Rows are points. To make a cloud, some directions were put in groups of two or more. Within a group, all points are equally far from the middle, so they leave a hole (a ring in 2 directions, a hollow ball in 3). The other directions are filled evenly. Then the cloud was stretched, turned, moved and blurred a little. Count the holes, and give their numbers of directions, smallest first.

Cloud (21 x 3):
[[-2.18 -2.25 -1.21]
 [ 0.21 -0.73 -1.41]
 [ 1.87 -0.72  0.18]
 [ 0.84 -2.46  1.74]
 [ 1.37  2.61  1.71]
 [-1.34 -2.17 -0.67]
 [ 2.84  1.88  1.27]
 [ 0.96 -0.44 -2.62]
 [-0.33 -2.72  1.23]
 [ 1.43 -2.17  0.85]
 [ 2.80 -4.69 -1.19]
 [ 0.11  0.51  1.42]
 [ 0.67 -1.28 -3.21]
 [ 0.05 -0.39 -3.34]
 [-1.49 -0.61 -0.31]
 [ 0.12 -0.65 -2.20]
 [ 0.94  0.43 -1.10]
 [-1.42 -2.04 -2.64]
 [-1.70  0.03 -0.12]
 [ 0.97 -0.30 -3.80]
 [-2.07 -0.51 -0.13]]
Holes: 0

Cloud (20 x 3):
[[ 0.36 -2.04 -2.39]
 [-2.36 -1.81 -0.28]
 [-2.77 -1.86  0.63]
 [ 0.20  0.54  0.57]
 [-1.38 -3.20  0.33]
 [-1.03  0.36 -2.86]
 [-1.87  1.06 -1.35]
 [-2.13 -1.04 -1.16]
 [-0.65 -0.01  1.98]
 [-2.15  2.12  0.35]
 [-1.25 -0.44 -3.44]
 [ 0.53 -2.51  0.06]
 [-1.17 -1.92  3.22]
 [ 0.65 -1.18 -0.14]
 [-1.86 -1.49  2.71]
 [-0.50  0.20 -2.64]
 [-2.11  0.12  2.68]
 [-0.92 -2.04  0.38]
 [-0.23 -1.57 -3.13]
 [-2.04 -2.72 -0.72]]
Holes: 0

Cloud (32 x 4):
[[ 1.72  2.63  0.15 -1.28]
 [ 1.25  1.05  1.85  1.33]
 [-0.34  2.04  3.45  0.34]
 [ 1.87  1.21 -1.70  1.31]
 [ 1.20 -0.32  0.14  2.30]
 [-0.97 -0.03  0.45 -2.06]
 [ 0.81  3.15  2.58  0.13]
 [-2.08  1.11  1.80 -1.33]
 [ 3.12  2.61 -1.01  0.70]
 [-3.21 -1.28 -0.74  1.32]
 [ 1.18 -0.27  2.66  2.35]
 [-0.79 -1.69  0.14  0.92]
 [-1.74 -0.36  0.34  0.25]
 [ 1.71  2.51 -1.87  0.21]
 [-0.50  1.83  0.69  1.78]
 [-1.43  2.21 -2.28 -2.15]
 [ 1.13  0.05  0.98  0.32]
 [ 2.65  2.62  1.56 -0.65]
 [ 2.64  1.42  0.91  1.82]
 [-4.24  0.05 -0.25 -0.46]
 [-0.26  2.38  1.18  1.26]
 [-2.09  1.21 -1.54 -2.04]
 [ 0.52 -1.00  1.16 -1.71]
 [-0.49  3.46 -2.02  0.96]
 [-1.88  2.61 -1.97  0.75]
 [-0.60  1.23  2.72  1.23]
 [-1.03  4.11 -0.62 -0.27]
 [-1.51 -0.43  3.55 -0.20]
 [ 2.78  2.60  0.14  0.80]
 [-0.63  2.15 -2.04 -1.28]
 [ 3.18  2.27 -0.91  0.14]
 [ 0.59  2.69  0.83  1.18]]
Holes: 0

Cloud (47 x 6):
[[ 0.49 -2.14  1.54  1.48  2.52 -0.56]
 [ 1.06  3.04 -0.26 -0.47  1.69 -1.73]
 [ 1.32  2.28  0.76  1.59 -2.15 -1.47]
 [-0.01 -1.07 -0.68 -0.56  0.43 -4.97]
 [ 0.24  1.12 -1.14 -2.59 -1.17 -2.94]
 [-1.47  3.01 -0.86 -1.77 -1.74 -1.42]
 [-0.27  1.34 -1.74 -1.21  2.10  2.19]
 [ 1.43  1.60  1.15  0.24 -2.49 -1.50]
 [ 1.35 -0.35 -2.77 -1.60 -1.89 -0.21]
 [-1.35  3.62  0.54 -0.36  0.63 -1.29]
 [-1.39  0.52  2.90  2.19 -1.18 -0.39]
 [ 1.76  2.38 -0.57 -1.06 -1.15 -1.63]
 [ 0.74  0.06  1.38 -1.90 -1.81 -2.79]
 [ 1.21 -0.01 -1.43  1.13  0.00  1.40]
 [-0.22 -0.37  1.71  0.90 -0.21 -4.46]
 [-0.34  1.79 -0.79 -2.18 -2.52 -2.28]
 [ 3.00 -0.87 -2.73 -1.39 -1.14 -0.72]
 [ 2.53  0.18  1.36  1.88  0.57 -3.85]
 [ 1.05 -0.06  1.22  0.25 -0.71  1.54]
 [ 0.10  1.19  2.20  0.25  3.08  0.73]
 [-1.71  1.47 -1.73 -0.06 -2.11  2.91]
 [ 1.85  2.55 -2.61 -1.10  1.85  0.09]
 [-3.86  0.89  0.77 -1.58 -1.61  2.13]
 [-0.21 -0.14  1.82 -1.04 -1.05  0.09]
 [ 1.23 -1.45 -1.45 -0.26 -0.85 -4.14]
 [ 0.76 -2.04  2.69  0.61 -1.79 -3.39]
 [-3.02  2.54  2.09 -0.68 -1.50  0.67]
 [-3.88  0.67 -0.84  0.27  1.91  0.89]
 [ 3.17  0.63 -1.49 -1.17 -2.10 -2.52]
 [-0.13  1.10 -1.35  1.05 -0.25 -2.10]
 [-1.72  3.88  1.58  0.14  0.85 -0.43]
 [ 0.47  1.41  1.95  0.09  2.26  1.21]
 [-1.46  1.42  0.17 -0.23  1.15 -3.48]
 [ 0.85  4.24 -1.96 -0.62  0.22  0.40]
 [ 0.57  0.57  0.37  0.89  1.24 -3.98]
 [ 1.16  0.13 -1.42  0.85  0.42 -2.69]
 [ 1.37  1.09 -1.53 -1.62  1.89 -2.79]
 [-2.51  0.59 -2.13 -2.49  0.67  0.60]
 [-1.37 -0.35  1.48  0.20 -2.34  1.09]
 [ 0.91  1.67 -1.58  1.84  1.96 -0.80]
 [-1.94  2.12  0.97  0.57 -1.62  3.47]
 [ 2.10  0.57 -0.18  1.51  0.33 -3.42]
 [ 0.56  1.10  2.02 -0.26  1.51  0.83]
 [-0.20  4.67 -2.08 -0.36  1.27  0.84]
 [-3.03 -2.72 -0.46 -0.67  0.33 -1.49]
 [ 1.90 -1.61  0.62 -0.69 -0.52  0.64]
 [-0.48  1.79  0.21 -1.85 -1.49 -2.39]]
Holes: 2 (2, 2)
--
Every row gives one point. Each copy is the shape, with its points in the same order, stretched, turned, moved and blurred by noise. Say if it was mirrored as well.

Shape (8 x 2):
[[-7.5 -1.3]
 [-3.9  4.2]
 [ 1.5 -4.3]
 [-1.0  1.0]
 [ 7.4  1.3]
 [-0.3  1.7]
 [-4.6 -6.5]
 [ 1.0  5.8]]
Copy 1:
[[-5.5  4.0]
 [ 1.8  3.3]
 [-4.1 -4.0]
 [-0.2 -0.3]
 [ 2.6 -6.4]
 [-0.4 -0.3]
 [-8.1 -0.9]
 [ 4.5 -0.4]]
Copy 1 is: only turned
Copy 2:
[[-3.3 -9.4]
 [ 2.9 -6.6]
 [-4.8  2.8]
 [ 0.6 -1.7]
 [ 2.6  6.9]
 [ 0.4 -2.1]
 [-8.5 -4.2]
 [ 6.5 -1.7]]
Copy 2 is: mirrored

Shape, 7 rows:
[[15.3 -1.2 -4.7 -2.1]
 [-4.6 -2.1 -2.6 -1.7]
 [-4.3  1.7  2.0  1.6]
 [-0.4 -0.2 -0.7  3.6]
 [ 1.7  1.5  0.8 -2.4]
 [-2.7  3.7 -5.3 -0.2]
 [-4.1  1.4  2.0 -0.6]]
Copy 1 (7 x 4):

▶ TASK BRIEF:
Reproduce each line in the listing above that mentions the string "blurred".

▶ YOUR RESPONSE:
Rows are points. To make a cloud, some directions were put in groups of two or more. Within a group, all points are equally far from the middle, so they leave a hole (a ring in 2 directions, a hollow ball in 3). The other directions are filled evenly. Then the cloud was stretched, turned, moved and blurred a little. Count the holes, and give their numbers of directions, smallest first.
Every row gives one point. Each copy is the shape, with its points in the same order, stretched, turned, moved and blurred by noise. Say if it was mirrored as well.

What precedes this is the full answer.